▼▼▼
Y: rows in 3 groups, each row roughly a mix of its group's directions:
Y (91 x 12):
[[  4 -32 -36 -43   8  -8   7   5   7  -4  15  17]
 [-30  15  17  19  12  -5  -5   2  47   8 -26  -8]
 [ 14 -14 -28 -13  34   9  14  10 -17   0  41 -11]
 [-23  -5  18  19 -23  12   0 -25  19 -44   6   6]
 [-18 -11  11   4 -29  -3  15  20   9 -39 -37  -4]
 [ -1   8  28  29  13 -36  10  13  29  23 -12  -7]
 [  9  18  27  42   8 -25  21 -10 -24  16  -3  -4]
 [  9  29  22  28  12  23  29 -13 -21   6   2 -23]
 [ 21 -10   4  -9   7   9  -7  20  12   4  55 -22]
 [-17 -13  -4   6 -50  31   4 -14 -12 -21  15  -2]
 [ 32  15 -11 -26  39 -23  -7   7   1 -19 -20   0]
 [ 24  16 -47 -26  -2   5 -16   1   0 -30  -6  -8]
 [ 18  12 -14 -11 -13 -30 -26  33  31   5  -4  18]
 [-22 -22  -1 -19  36 -26   1   6 -19  27 -15 -16]
 [-51 -36  13 -15  -6  -1  16  -3 -10  12  10  -4]
 [-20 -10 -13  -1 -14  30 -12 -22   1 -44  17  18]
 [ 14 -12 -27  -7  19 -27 -23  34   3   3  30  10]
 [ 37   1  -3 -21  -6 -26 -27  35  15  -3  15   5]
 [ -7 -35  18 -10  24 -26  29  -7   8  20  20 -15]
 [-13  14 -37 -31  17  25 -18  12   6  11 -26  -6]
 [-15   6 -41 -16  -1   1   3  -9  -5 -10 -47  16]
 [-16 -11 -21 -16  -1  32   4 -26 -23 -22 -21 -26]
 [-22  29 -26  18  21  13 -18  21   3   1 -21  28]
 [-48  -4   5 -20  10 -16 -17 -14 -16   8 -10 -31]
 [  5  20 -34  23  10   3  20   0  -3  13  19 -42]
 [  3 -10  18 -19  10   9 -29  45  17   7 -25  12]
 [ 26  -6 -10 -27  -6  13  -3 -21 -36 -30  21   6]
 [-47 -25   4 -10  -7 -13  24 -20 -16  -3  21   0]
 [ 27   2  47 -10  -3 -21  21  -7 -22  -1 -12 -17]
 [ -4  11 -16  21  21  21 -26   9 -15  -6 -47  -4]
 [ 27  -2   8  11 -31  36   4  23  26   1   6  22]
 [-18 -29 -15 -26   5  -2 -34  17  15 -10   6  33]
 [ 26  -7  19 -16 -38 -39   0  -8  11  -1 -20  -6]
 [-12  -1   8 -24 -31 -19  19 -19   2   8  45  -6]
 [ 17 -12   1   3 -20 -14   9  -2  -7 -61   1   8]
 [  1  17  11 -18 -52   9  -4  -5  18  -1  33   0]
 [-37   6  17 -12 -40  11  -9 -20  10 -12  21 -15]
 [ 12 -11 -29  -4 -12  18 -10 -18 -24 -21  40  17]
 [-21  17   3 -16 -31  14 -22 -12   1  25   1 -39]
 [ -3  25  11   5 -22  21 -33   4  21 -39  -8  10]
 [-25 -13  19  12  16  10 -14   8  13 -46 -17  21]
 [-39   2  16 -14   3   2 -30 -10   3   7 -15 -40]
 [ 16  47   8  33   0   9  -3   7 -11   1 -15 -30]
 [-31  22  -9  25  19  40  12 -13 -15  -1 -18  -1]
 [-32  17  -1 -15 -30  -6 -11 -11 -10 -38  15  21]
 [-17 -24  -7  -9 -34  28  12  16 -36  19   3   3]
 [ 13  35 -33  -8  -6  15 -20  29  26  -3  -6 -15]
 [ -9  15 -26 -34  28  32 -26 -15   3  -3  -7   3]
 [ 43  -3  20 -19   6 -25  17   3 -37   3   0  -7]
 [ -8 -10  23  15 -53   0  23   7  -6 -12 -12 -17]
 [ -5 -13  20 -28   6  14  14  15 -38  33 -18   0]
 [ 36  14  14   9  -9  20 -13   2  34  21   0 -30]
 [ 40  22  -7   2 -14 -10   7   4   8 -26  22  35]
 [-18  21  31  34  -6  25   8  -2  24  19  21  -7]
 [ -8 -17 -38  13  18 -14 -25   8 -21  -6  21 -29]
 [  0  14  18   4 -32 -24  -5  -9  13   0 -48  15]
 [ -6  -8   9  30 -57  -1  16  -1   1  -5  13 -14]
 [ 12 -13  47   3 -15   7   5 -24 -23 -10   3 -30]
 [  9 -20  23  28   9  33  -2  17  33 -15 -16   8]
 [-12  37   6 -16 -23   2 -42 -10   8 -17  -2 -19]
 [-16  -5  20   5  20   0  -5  15   7   9   8  58]
 [-16 -22 -40 -31  -4 -11  -1  -7   5  -9 -27  25]
 [-20  19 -21  -5   7  41 -15  -1 -10 -19 -36  -1]
 [  4 -38  32 -20 -10  13 -14  -8  -3 -13  31 -20]
 [ 24   4   1  30   9  32 -10   2  18  20 -25 -29]
 [  4  12 -24 -15 -16  -8   1  20 -27 -13   1  48]
 [  5  34 -25   4 -17   8 -18   4   2 -12 -37 -29]
 [ -1 -13  13   3   7 -33 -33  25   4   2   5  41]
 [ 29   1  -4  32   0 -42   8  14   6  23  23  -2]
 [-22   1   4  16 -46  23   0 -22  14 -26   7 -11]
 [-32  -6 -14  38  -4 -31   6  -7  18  26  13   3]
 [  7 -38  14  -6   2 -10  40   6  11  20  29  11]
 [  1 -26 -18 -13 -12  -2  11  31 -23 -37 -18  18]
 [-13  12  -6  34 -15  21   4 -28  -2 -43   1   8]
 [-16 -15  14  23  31  16   0 -12 -43  -6  18 -11]
 [ 39  -5  18 -16  16 -32  14   8 -23 -24 -11   3]
 [-21 -19   0  32 -45   8   9  -2   4 -20  19   8]
 [ -5   5  38  31 -16 -23  11 -11  29 -21  -6 -10]
 [  1   0  -4  13  42 -25  -4  21  15  37   2  15]
 [-23  38 -18  20   1  40  -6   7  18   2 -13  -9]
 [ 24 -13   2 -17 -14   1  18  17   7  52  17  -8]
 [ 18   4 -19  28  42  -2  -3   4 -15 -15 -33  11]
 [ -4  -1  -3  -2 -12  23  20  -5  35  16  40 -27]
 [  2  24   0   8 -37  19  -3 -29  10   9  18 -33]
 [-19 -18   5   4 -50  29  12  -4 -23  -1  10  -4]
 [ -9 -14   4  14 -15 -51 -21  10  20  14   0  23]
 [ -4   1  12 -12  10  -3 -16  -6  10  38  -8 -51]
 [-25   9   0 -15 -18  42  -6 -13  -7  36  -3 -20]
 [ -6   6  19   7 -27  15   8 -12 -11  49  12 -24]
 [ 10  -8 -22 -24   6 -14 -25  35  25   1  19  25]
 [ 26  29   8 -22 -31 -11 -13   5  19 -14  27  14]]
▲▲▲
What you should do:
Set down every record above, word for word.

Solution for this problem:
Y: rows in 3 groups, each row roughly a mix of its group's directions:
Y (91 x 12):
[[  4 -32 -36 -43   8  -8   7   5   7  -4  15  17]
 [-30  15  17  19  12  -5  -5   2  47   8 -26  -8]
 [ 14 -14 -28 -13  34   9  14  10 -17   0  41 -11]
 [-23  -5  18  19 -23  12   0 -25  19 -44   6   6]
 [-18 -11  11   4 -29  -3  15  20   9 -39 -37  -4]
 [ -1   8  28  29  13 -36  10  13  29  23 -12  -7]
 [  9  18  27  42   8 -25  21 -10 -24  16  -3  -4]
 [  9  29  22  28  12  23  29 -13 -21   6   2 -23]
 [ 21 -10   4  -9   7   9  -7  20  12   4  55 -22]
 [-17 -13  -4   6 -50  31   4 -14 -12 -21  15  -2]
 [ 32  15 -11 -26  39 -23  -7   7   1 -19 -20   0]
 [ 24  16 -47 -26  -2   5 -16   1   0 -30  -6  -8]
 [ 18  12 -14 -11 -13 -30 -26  33  31   5  -4  18]
 [-22 -22  -1 -19  36 -26   1   6 -19  27 -15 -16]
 [-51 -36  13 -15  -6  -1  16  -3 -10  12  10  -4]
 [-20 -10 -13  -1 -14  30 -12 -22   1 -44  17  18]
 [ 14 -12 -27  -7  19 -27 -23  34   3   3  30  10]
 [ 37   1  -3 -21  -6 -26 -27  35  15  -3  15   5]
 [ -7 -35  18 -10  24 -26  29  -7   8  20  20 -15]
 [-13  14 -37 -31  17  25 -18  12   6  11 -26  -6]
 [-15   6 -41 -16  -1   1   3  -9  -5 -10 -47  16]
 [-16 -11 -21 -16  -1  32   4 -26 -23 -22 -21 -26]
 [-22  29 -26  18  21  13 -18  21   3   1 -21  28]
 [-48  -4   5 -20  10 -16 -17 -14 -16   8 -10 -31]
 [  5  20 -34  23  10   3  20   0  -3  13  19 -42]
 [  3 -10  18 -19  10   9 -29  45  17   7 -25  12]
 [ 26  -6 -10 -27  -6  13  -3 -21 -36 -30  21   6]
 [-47 -25   4 -10  -7 -13  24 -20 -16  -3  21   0]
 [ 27   2  47 -10  -3 -21  21  -7 -22  -1 -12 -17]
 [ -4  11 -16  21  21  21 -26   9 -15  -6 -47  -4]
 [ 27  -2   8  11 -31  36   4  23  26   1   6  22]
 [-18 -29 -15 -26   5  -2 -34  17  15 -10   6  33]
 [ 26  -7  19 -16 -38 -39   0  -8  11  -1 -20  -6]
 [-12  -1   8 -24 -31 -19  19 -19   2   8  45  -6]
 [ 17 -12   1   3 -20 -14   9  -2  -7 -61   1   8]
 [  1  17  11 -18 -52   9  -4  -5  18  -1  33   0]
 [-37   6  17 -12 -40  11  -9 -20  10 -12  21 -15]
 [ 12 -11 -29  -4 -12  18 -10 -18 -24 -21  40  17]
 [-21  17   3 -16 -31  14 -22 -12   1  25   1 -39]
 [ -3  25  11   5 -22  21 -33   4  21 -39  -8  10]
 [-25 -13  19  12  16  10 -14   8  13 -46 -17  21]
 [-39   2  16 -14   3   2 -30 -10   3   7 -15 -40]
 [ 16  47   8  33   0   9  -3   7 -11   1 -15 -30]
 [-31  22  -9  25  19  40  12 -13 -15  -1 -18  -1]
 [-32  17  -1 -15 -30  -6 -11 -11 -10 -38  15  21]
 [-17 -24  -7  -9 -34  28  12  16 -36  19   3   3]
 [ 13  35 -33  -8  -6  15 -20  29  26  -3  -6 -15]
 [ -9  15 -26 -34  28  32 -26 -15   3  -3  -7   3]
 [ 43  -3  20 -19   6 -25  17   3 -37   3   0  -7]
 [ -8 -10  23  15 -53   0  23   7  -6 -12 -12 -17]
 [ -5 -13  20 -28   6  14  14  15 -38  33 -18   0]
 [ 36  14  14   9  -9  20 -13   2  34  21   0 -30]
 [ 40  22  -7   2 -14 -10   7   4   8 -26  22  35]
 [-18  21  31  34  -6  25   8  -2  24  19  21  -7]
 [ -8 -17 -38  13  18 -14 -25   8 -21  -6  21 -29]
 [  0  14  18   4 -32 -24  -5  -9  13   0 -48  15]
 [ -6  -8   9  30 -57  -1  16  -1   1  -5  13 -14]
 [ 12 -13  47   3 -15   7   5 -24 -23 -10   3 -30]
 [  9 -20  23  28   9  33  -2  17  33 -15 -16   8]
 [-12  37   6 -16 -23   2 -42 -10   8 -17  -2 -19]
 [-16  -5  20   5  20   0  -5  15   7   9   8  58]
 [-16 -22 -40 -31  -4 -11  -1  -7   5  -9 -27  25]
 [-20  19 -21  -5   7  41 -15  -1 -10 -19 -36  -1]
 [  4 -38  32 -20 -10  13 -14  -8  -3 -13  31 -20]
 [ 24   4   1  30   9  32 -10   2  18  20 -25 -29]
 [  4  12 -24 -15 -16  -8   1  20 -27 -13   1  48]
 [  5  34 -25   4 -17   8 -18   4   2 -12 -37 -29]
 [ -1 -13  13   3   7 -33 -33  25   4   2   5  41]
 [ 29   1  -4  32   0 -42   8  14   6  23  23  -2]
 [-22   1   4  16 -46  23   0 -22  14 -26   7 -11]
 [-32  -6 -14  38  -4 -31   6  -7  18  26  13   3]
 [  7 -38  14  -6   2 -10  40   6  11  20  29  11]
 [  1 -26 -18 -13 -12  -2  11  31 -23 -37 -18  18]
 [-13  12  -6  34 -15  21   4 -28  -2 -43   1   8]
 [-16 -15  14  23  31  16   0 -12 -43  -6  18 -11]
 [ 39  -5  18 -16  16 -32  14   8 -23 -24 -11   3]
 [-21 -19   0  32 -45   8   9  -2   4 -20  19   8]
 [ -5   5  38  31 -16 -23  11 -11  29 -21  -6 -10]
 [  1   0  -4  13  42 -25  -4  21  15  37   2  15]
 [-23  38 -18  20   1  40  -6   7  18   2 -13  -9]
 [ 24 -13   2 -17 -14   1  18  17   7  52  17  -8]
 [ 18   4 -19  28  42  -2  -3   4 -15 -15 -33  11]
 [ -4  -1  -3  -2 -12  23  20  -5  35  16  40 -27]
 [  2  24   0   8 -37  19  -3 -29  10   9  18 -33]
 [-19 -18   5   4 -50  29  12  -4 -23  -1  10  -4]
 [ -9 -14   4  14 -15 -51 -21  10  20  14   0  23]
 [ -4   1  12 -12  10  -3 -16  -6  10  38  -8 -51]
 [-25   9   0 -15 -18  42  -6 -13  -7  36  -3 -20]
 [ -6   6  19   7 -27  15   8 -12 -11  49  12 -24]
 [ 10  -8 -22 -24   6 -14 -25  35  25   1  19  25]
 [ 26  29   8 -22 -31 -11 -13   5  19 -14  27  14]]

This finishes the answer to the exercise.